= WHAT TO WORK ON =
Starting at the line that contains "[100 118 116", return each line exactly as written until the listing below ends, and return no other line.
Start of Block
128 stands for zero in the data rows.
What is the hidden score of each row? Scores go from 0 to 30, and 15 is about the middle. The score is a weighted sum of the row's numbers plus the product of two more (or one squared), each taken from its middle value.
[132 153 136 140 122 103 114 150 103 171 144 177 156 106 196 104] 14
[110 110 129 149 141 125 110 146 138 121 105 157 106 126 159 123] 15
[115 134 117 161  66  99 103  84 100 115  94 112 116 122 137 112] 11
[114 147 128 126 137 139 148 122 122 142 162 105 152 152 122 129] 18
[151 106 151 129 107 151 134 123 155 102  97 118 112 127 104 141] 20
[112 103 142 104 169 165 162 150 168 133 133 121 118 125 100 164] 23
[125 107  94 120 154  96 121 122 123 148 142 156 127  99 163 111] 16
[100 118 116 131 160 131 144 154 158 142 151 134 118 143 130 136] 18
[149 133 119 109 144 126 148 137 145 156 131 119 129 101 112 102] 17
[109  93 127 129 145 116 102 125 138 102 135 127  85 115 139 174] 4
[119 148 145 133  91 107  87 132 121 117  64 147 128 124 139 105] 14
[142 107 150 149 101  92  83 139 127 118  76 180 116 114 159 146] 10
[ 88  91 121 122 112 102  93 132 147 135 107 156  87 104 131 120] 15
[120 123 133 137 120 132 112 143 140 122 137 142 112 131 142 163] 13
[154  88 124 135 142 137 130 149 143 130 133 160 125 105 119 137] 12
[144 166 114 124 124 119 173 101  87 134 139 115 153 102 127  96] 13
[125 112 144 124 131 114 106 103 133  96 115 109 112 113 119 152] 12
[149 122 124 119 117 115 131 104  94 108 131  94 145 140 107 127] 14
[135 111  92 107 138 105 148 127 122 159 141 134 135  85 116  91] 20
[109 121 129 135 131 117 129 144 115 108 114 147 121 119 137 135] 15
[ 80  96 111  96 154 123 129 142 172 148 139 148  88 105 117 152] 18
[119 132 117 119 142 140 128 177 127 157 144 156 143 124 157 130] 16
End of Block
= PROBLEM SOLUTION =
[100 118 116 131 160 131 144 154 158 142 151 134 118 143 130 136] 18
[149 133 119 109 144 126 148 137 145 156 131 119 129 101 112 102] 17
[109  93 127 129 145 116 102 125 138 102 135 127  85 115 139 174] 4
[119 148 145 133  91 107  87 132 121 117  64 147 128 124 139 105] 14
[142 107 150 149 101  92  83 139 127 118  76 180 116 114 159 146] 10
[ 88  91 121 122 112 102  93 132 147 135 107 156  87 104 131 120] 15
[120 123 133 137 120 132 112 143 140 122 137 142 112 131 142 163] 13
[154  88 124 135 142 137 130 149 143 130 133 160 125 105 119 137] 12
[144 166 114 124 124 119 173 101  87 134 139 115 153 102 127  96] 13
[125 112 144 124 131 114 106 103 133  96 115 109 112 113 119 152] 12
[149 122 124 119 117 115 131 104  94 108 131  94 145 140 107 127] 14
[135 111  92 107 138 105 148 127 122 159 141 134 135  85 116  91] 20
[109 121 129 135 131 117 129 144 115 108 114 147 121 119 137 135] 15
[ 80  96 111  96 154 123 129 142 172 148 139 148  88 105 117 152] 18
[119 132 117 119 142 140 128 177 127 157 144 156 143 124 157 130] 16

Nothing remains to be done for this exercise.